↓

Each row is a point. Each copy is the shape, with its points in the same order, stretched, turned, moved and blurred by noise. Say if it was mirrored as well.

Shape (5 x 2):
[[-2.0  0.3]
 [ 5.7 -5.0]
 [-4.7  2.6]
 [-1.6  3.7]
 [ 2.6  1.8]]
Copy 1:
[[-1.5  1.6]
 [ 7.3 -0.9]
 [-5.1  2.1]
 [-3.3 -1.0]
 [ 0.9 -3.4]]
Copy 1 is: mirrored
Copy 2, 5 rows:
[[-2.3  0.7]
 [ 4.5 -8.1]
 [-4.6  2.4]
 [-0.3  3.1]
 [ 3.1 -0.3]]
Copy 2 is: only turned
Copy 3 (5 x 2):
[[-3.0  0.4]
 [ 5.8 -2.9]
 [-6.4  2.2]
 [-4.5  2.8]
 [ 0.3  2.7]]
Copy 3 is: only turned
Copy 4 (5 x 2):
[[-2.1 -0.2]
 [ 7.0 -4.5]
 [-5.1  1.5]
 [-4.6 -2.0]
 [-0.9 -4.3]]
Copy 4 is: mirrored

Shape:
[[-2.2  2.4  0.0]
 [-5.9 -3.1  2.3]
 [-2.4  0.7  3.5]
 [ 2.9 -0.5 -1.9]
 [ 1.3  1.4 -4.4]
 [ 5.5 -2.6 -0.6]
 [-6.4 -4.1  1.8]
 [ 6.2 -3.7 -6.0]]
Copy 1 (8 x 3):
[[-1.1  0.7  3.4]
 [-4.8 -4.9  3.9]
 [-4.6  0.4  2.5]
 [ 1.5  0.0 -1.4]
 [ 3.9  0.7  0.9]
 [ 0.6  0.0 -5.0]
 [-4.7 -6.1  4.0]
 [ 5.7 -2.1 -5.0]]
Copy 1 is: mirrored
Copy 2 (8 x 3):
[[-0.5  1.4  0.5]
 [ 6.6  1.2 -1.8]
 [ 3.0  1.0  2.6]
 [-1.7 -3.9  1.0]
 [-3.2 -2.4 -2.0]
 [-0.5 -7.0  2.1]
 [ 7.2  0.2 -1.7]
 [-3.7 -8.8 -2.3]]
Copy 2 is: mirrored
Copy 3 (8 x 3):
[[-2.4  0.4  1.0]
 [-3.8 -6.5  1.0]
 [-2.6 -2.0  3.8]
 [ 2.8  0.4 -0.3]
 [ 0.6  2.6 -2.7]
 [ 6.3 -0.8  0.5]
 [-4.0 -7.2 -0.1]
 [ 7.5  0.6 -4.3]]
Copy 3 is: only turned
Copy 4 (8 x 3):
[[-0.4  3.5  1.2]
 [-6.1 -1.5  0.7]
 [-1.9  0.6  3.9]
 [ 4.8 -0.2 -1.1]
 [ 4.1  3.2 -3.2]
 [ 6.7 -3.7 -0.3]
 [-6.5 -2.4 -0.2]
 [ 8.7 -2.8 -5.7]]
Copy 4 is: only turned

Shape:
[[-2.9  5.4 -4.7 -0.2]
 [ 2.2  0.9  3.5 -2.7]
 [-5.8  1.9  0.2 -5.1]
 [ 2.7 -0.2  4.9 -0.5]
 [-3.8 -4.4 -3.3 -5.8]
 [-2.0  2.8  0.7 -8.2]
 [ 0.9  4.8  0.5 -4.9]
 [-3.7 -5.0 -6.5  3.5]
 [ 0.0  5.8 -0.7  0.1]
 [ 1.9  0.1  4.1  0.6]]
Copy 1, 10 rows:
[[-4.0  3.3 -4.8 -2.0]
 [ 2.0  3.4  3.9  0.2]
 [-4.9  4.5  2.2 -3.7]
 [ 3.7  3.5  4.1  1.9]
 [-4.9 -1.4  3.4 -3.0]
 [-1.4  4.5  3.3 -7.3]
 [ 1.2  5.6  0.8 -4.2]
 [-6.1 -5.8 -2.4  3.1]
 [ 0.2  4.7 -2.2 -0.1]
 [ 1.0  3.9  2.8  3.0]]
Copy 1 is: only turned
Copy 2 (10 x 4):
[[ 3.3  4.6 -2.7  0.3]
 [ 0.4 -2.2  4.0 -0.8]
 [-4.0  2.3 -2.0 -1.5]
 [-0.5 -2.3  4.6  2.0]
 [-4.6 -3.2 -6.2 -0.9]
 [-1.4 -0.7 -0.9 -6.5]
 [ 2.3  0.2  0.9 -4.3]
 [-1.1 -0.9 -7.3  7.8]
 [ 3.2  3.9  2.5  0.3]
 [-0.2 -1.1  4.5  2.8]]
Copy 2 is: only turned
Copy 3, 10 rows:
[[-4.2  1.4 -6.5  2.1]
 [ 1.3  4.0  2.3 -2.5]
 [-1.4  7.1 -1.5  4.0]
 [ 0.5  2.3  4.6 -2.9]
 [ 4.4  2.7 -0.5  6.7]
 [ 2.3  8.7 -2.6  0.5]
 [ 0.3  6.0 -3.1 -2.3]
 [-0.8 -6.3 -0.3  8.2]
 [-3.9  2.6 -3.4 -1.8]
 [-0.7  1.6  4.1 -2.1]]
Copy 3 is: mirrored

Shape, 9 rows:
[[-2.5  1.1 -2.9 -2.1  3.1  3.7]
 [-2.9  1.7 -2.8 -2.0  0.1 -1.6]
 [ 9.3  0.1  1.1 -5.7 -0.9 -0.3]
 [ 1.9  1.1 -1.4 -2.8  5.5 -4.9]
 [-3.7  1.0  1.9  0.2 -0.9 -4.1]
 [ 0.3  0.9 -5.8  3.4 -2.9  1.4]
 [-1.7 -5.2  6.8  8.0 -1.6  2.3]
 [ 1.9  5.7  2.3  4.8  5.5 -2.7]
 [-4.5  0.8  6.4  0.3 -0.4 -1.2]]
Copy 1:
[[-1.0 -0.3 -0.4 -0.5  4.5  6.2]
 [-3.7 -0.2 -2.6  0.3  2.4  1.7]
 [ 7.5  3.4  0.4 -4.1  0.6 -2.0]
 [-0.1  3.4 -0.7  1.6  7.0 -2.3]
 [-5.8 -0.9  0.7  0.8  0.5 -2.0]
 [-0.8 -1.3 -4.2  4.0 -1.9  3.5]
 [-2.8 -7.8  8.0  5.4 -2.4  0.2]
 [-1.4  6.0  3.8  5.5  1.5  0.6]
 [-6.1 -2.2  5.1 -1.1 -0.3  0.0]]
Copy 1 is: only turned
Copy 2 (9 x 6):
[[-0.5  2.3 -2.3 -3.4  3.9  2.9]
 [-2.9  2.8 -2.5 -1.9  0.3 -2.3]
 [10.5  2.6  1.5 -2.4 -2.6 -4.4]
 [ 2.8  2.9 -2.9 -2.4  4.5 -7.2]
 [-4.9  3.5  2.0  1.2 -0.1 -3.9]
 [-0.3 -1.5 -4.8  2.6 -2.8  0.9]
 [-2.2 -5.1  7.6  7.0  0.2  2.4]
 [ 2.9  4.6 -2.2  7.9  6.2 -3.0]
 [-4.2  4.5  6.1  1.4  1.6 -0.9]]
Copy 2 is: only turned
Copy 3, 9 rows:
[[-3.5  2.1 -1.9  0.1  3.0  4.4]
 [-3.7  2.6 -1.3 -0.3  0.3 -0.6]
 [ 7.5 -1.9  0.6 -5.4 -0.6  1.0]
 [ 0.2  1.7 -1.7 -5.2  6.0 -3.4]
 [-4.2 -0.7  1.5  0.9  0.3 -4.2]
 [ 0.5  0.8 -6.2  3.5 -1.5  0.8]
 [-1.2 -9.7  1.9  8.1  3.2 -0.5]
 [ 2.2  2.8  0.5  3.9  6.9 -6.0]
 [-4.7 -1.0  4.9  2.2  1.4 -1.9]]
Copy 3 is: only turned

Shape (14 x 8):
[[-4.5 -2.0 -3.9  0.1 -2.6 -2.2  1.4 -0.1]
 [-2.4 -2.4  0.5 -2.2  0.7  7.5  3.5 -1.6]
 [ 4.8 -0.9 -4.3  1.7  1.9 -0.2 -2.4  3.2]
 [ 1.9  0.6  1.8 -0.7  3.1  7.7  0.0 -2.0]
 [ 4.7  3.4  0.0 -1.6 -5.1 -0.6 -4.7 -0.3]
 [ 4.8  2.7  2.2  7.7 -6.2  6.8 -4.3  5.3]
 [-1.9 -3.6 -3.3 -2.7  2.6  5.7  0.5  4.3]
 [-4.9 -5.1  3.9 -0.8 -0.9  2.0 -4.9 -0.9]
 [-3.7 -3.3 -5.0  4.7 -7.3  8.5  3.2  0.4]
 [-2.4  1.1  3.2  6.2  1.7  2.0 -0.3  0.7]
 [ 4.9  3.9 -0.9  7.0  0.4 -0.1  2.0 -2.8]
 [-4.3  3.1 -4.0  0.7 -2.9 -1.2  1.6 -2.9]
 [-2.6 -0.7 -3.2 -0.5 -6.3  0.7  1.7  0.2]
 [-0.3  0.0 -1.7 -0.8 -2.2 -0.2  5.5 -1.3]]
Copy 1 (14 x 8):
[[ -4.7  -1.4  -3.3  -0.7  -3.6  -3.0   2.3   0.2]
 [ -1.4  -3.7  -1.8  -3.5  -0.1   6.4  -0.1  -2.2]
 [  5.1  -1.9  -1.0  -0.1  -0.7  -5.2  -1.4   2.2]
 [  2.2  -1.9  -0.8  -1.7   2.1   5.2  -4.1  -2.6]
 [  0.8   0.2  -0.8  -2.0  -6.2  -4.4  -7.7  -3.6]
 [  4.7  -0.6  -0.2   3.8 -10.5   3.1  -9.6   3.9]
 [  0.4  -5.1  -2.4  -5.1   1.5   1.3   0.5   3.8]
 [ -6.8  -7.1   2.4  -0.8  -0.2   0.4  -4.5  -1.1]
 [ -2.1  -4.6  -8.0   2.1  -8.8   5.0   0.3   1.2]
 [ -1.7   1.3   2.1   4.3  -1.2   3.0  -1.8   2.4]
 [  4.3   4.3  -1.1   6.0  -3.6  -0.9  -0.9  -2.3]
 [ -5.5   3.0  -5.0  -0.2  -3.6  -1.4   0.4  -1.3]
 [ -3.9  -1.7  -4.1  -1.7  -7.5  -1.2  -0.1  -0.8]
 [ -1.2   1.0  -2.0  -1.8  -4.3   0.0   3.3  -2.9]]
Copy 1 is: only turned
Copy 2, 14 rows:
[[ -3.3   1.7   0.8   0.7  -3.7   1.3  -0.6   1.6]
 [  0.0  -3.1   0.4  -2.0   1.6   6.3   2.5  -2.4]
 [  4.8   3.6  -3.8   2.4   1.2  -1.3  -2.8   0.6]
 [  2.9  -1.3  -2.2  -1.4   2.6   4.4   0.6  -6.7]
 [  5.4   2.0  -2.0  -2.1  -7.3  -1.7  -2.1  -5.3]
 [  7.3  -6.0 -11.1   1.3  -5.4   3.2  -4.4  -3.8]
 [  1.1  -1.4  -1.2  -3.2   4.4   3.1  -0.2   3.2]
 [ -2.3  -5.5   3.1  -0.8  -1.0   2.6  -6.1  -2.7]
 [  1.3  -2.7  -5.1   1.3  -5.1  11.1   0.9   2.9]
 [ -3.0  -3.7  -5.2   4.4   0.7   0.5  -2.3  -3.9]
 [  2.2   3.0  -5.8   6.9  -2.7   0.2   1.4  -5.6]
 [ -4.1   3.9  -2.1   0.3  -5.9   1.6   0.7  -1.9]
 [ -0.2   0.1  -1.1  -0.9  -6.8   2.8   0.7   1.0]
 [ -0.1   0.6   0.1   1.3  -2.6   1.0   4.3  -0.1]]
Copy 2 is: mirrored
Copy 3 (14 x 8):
[[ -4.1  -1.9  -3.1  -1.3  -5.2  -5.2   3.0   1.6]
 [ -2.5   0.2   1.2  -2.3  -3.1   5.0   3.0   2.0]
 [  3.8  -5.0  -7.7  -1.8  -2.4  -0.5  -2.7   1.6]
 [  0.3   0.6  -0.1  -2.0  -1.2   6.6  -2.5  -0.9]
 [  5.7   1.8  -4.0  -5.8  -6.0  -3.4  -5.7  -1.3]
 [  7.8  -2.2  -0.8   1.4 -11.0   1.6  -7.6   4.0]
 [ -3.2  -4.2  -4.1  -4.7  -2.9   3.4   1.5   6.3]
 [ -5.2  -4.8   3.2  -4.7  -5.5  -2.0  -3.1   0.9]
 [ -2.5  -1.4  -1.7   0.8 -13.2   1.9   5.5   4.3]
 [ -1.1  -2.2   1.7   4.5  -2.8   0.3  -3.6   1.6]
 [  6.0   0.6  -3.4   5.3  -2.9   0.6  -1.9  -3.8]
 [ -3.3   3.1  -3.9   0.6  -5.2  -4.5   0.7  -0.1]
 [ -0.5   0.5  -2.4  -2.7  -8.0  -4.3   2.7   3.0]
 [  0.9   1.0  -1.2  -1.1  -2.8  -1.5   4.8   0.5]]
Copy 3 is: only turned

↑

Of the entries above, repeat exactly the lines between the line with "Copy 1 (8 x" and the line with "[-3.7 -8.8 -2.3]]", inclusive, and no others.

RESULT OF THE TASK:
Copy 1 (8 x 3):
[[-1.1  0.7  3.4]
 [-4.8 -4.9  3.9]
 [-4.6  0.4  2.5]
 [ 1.5  0.0 -1.4]
 [ 3.9  0.7  0.9]
 [ 0.6  0.0 -5.0]
 [-4.7 -6.1  4.0]
 [ 5.7 -2.1 -5.0]]
Copy 1 is: mirrored
Copy 2 (8 x 3):
[[-0.5  1.4  0.5]
 [ 6.6  1.2 -1.8]
 [ 3.0  1.0  2.6]
 [-1.7 -3.9  1.0]
 [-3.2 -2.4 -2.0]
 [-0.5 -7.0  2.1]
 [ 7.2  0.2 -1.7]
 [-3.7 -8.8 -2.3]]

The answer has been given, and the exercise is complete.